* [Problem]: Whichever lines of the material contain "array", copy each of them.

* [Given entries]:
◇ ◇ ◇ ◇
Here is a tiny trained network, its code and every weight. The questions are about switching its units off for an input and a class, where a switched-off unit gives its printed mean instead of its output.

import numpy as np


def w(rows, s, z=0):
    codes = np.array(rows[::2]) - 128.0
    scale = np.full(codes.shape[1], s)
    scale[-1] = z or s
    return codes * scale


def f(y):
    return np.maximum(y, 0)


def log_softmax(a):
    a = a - a.max(-1, keepdims=True)
    return a - np.log(np.exp(a).sum(-1, keepdims=True))


def net(x, mask):
    res = np.array(x, float).reshape(1, 6) / 4 @ E
    y = f(res @ A[0][:, :-1].T + A[0][:, -1])
    res = res + np.where(mask, y, B[0][:, -1]) @ B[0][:, :-1]
    return log_softmax(res[-1] @ U[:, :-1].T + U[:, -1])


A, B = {}, {}
E = w([
[132,78,194,33,200,179],'x0',
[208,144,107,92,21,120],'x1',
[32,174,178,202,51,50],'x2',
[114,71,122,122,68,169],'x3',
[35,207,63,65,109,131],'x4',
[156,210,160,95,182,254],'x5',
],0.0087)
A[0] = w([
[146,135,128,188,103,124,143],'N1',
[127,32,103,119,112,60,123],'N2',
[195,129,174,215,114,63,182],'N3',
[90,182,51,142,94,71,198],'N4',
[88,221,24,81,163,177,253],'N5',
[201,57,122,162,139,204,202],'N6',
[73,244,175,179,175,118,222],'N7',
[120,117,141,175,83,86,109],'N8',
[148,54,119,53,81,128,219],'N9',
[126,78,60,178,190,110,131],'N10',
],0.011,0.0044)
B[0] = w([
[181,134,80,143,106,123,179],'N1',
[109,94,107,178,196,167,222],'N2',
[146,143,35,136,105,132,239],'N3',
[137,176,76,116,213,156,244],'N4',
[132,249,85,91,143,65,252],'N5',
[133,108,129,128,140,178,234],'N6',
[173,97,119,45,179,135,239],'N7',
[135,86,131,167,155,131,205],'N8',
[174,136,51,145,86,173,225],'N9',
[79,148,97,143,140,148,182],'N10',
],0.011)
U = w([
[133,130,201,196,96,86,23],'0',
[73,112,104,251,140,153,118],'1',
[114,210,120,111,132,118,142],'2',
[202,98,76,127,66,132,177],'3',
[107,145,183,187,82,95,1],'4',
[139,112,154,154,98,159,67],'5',
[145,133,186,103,121,158,212],'6',
],0.013,0.0052)

Each question gives the input, the list of numbers given to net, and the class t.
The units are the neurons (one row each of A and B). Each row of codes is followed by its name. A weight is (code - 128) times the scale printed after its matrix; where a second scale follows, it is the last column's (A, B and U).
mask holds one flag per neuron, in row order. A switched-off neuron (its flag False) gives its mean, the last column of its row in B, instead of its output. The means were averaged over made-up inputs and are rounded, as every weight is.
A unit's drop is (log p(t) with every unit on - log p(t) with that unit switched off) / (log p(t) with every unit on - log p(t) with every unit switched off).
◇ ◇ ◇ ◇
* [Expected answer]:
    codes = np.array(rows[::2]) - 128.0
    res = np.array(x, float).reshape(1, 6) / 4 @ E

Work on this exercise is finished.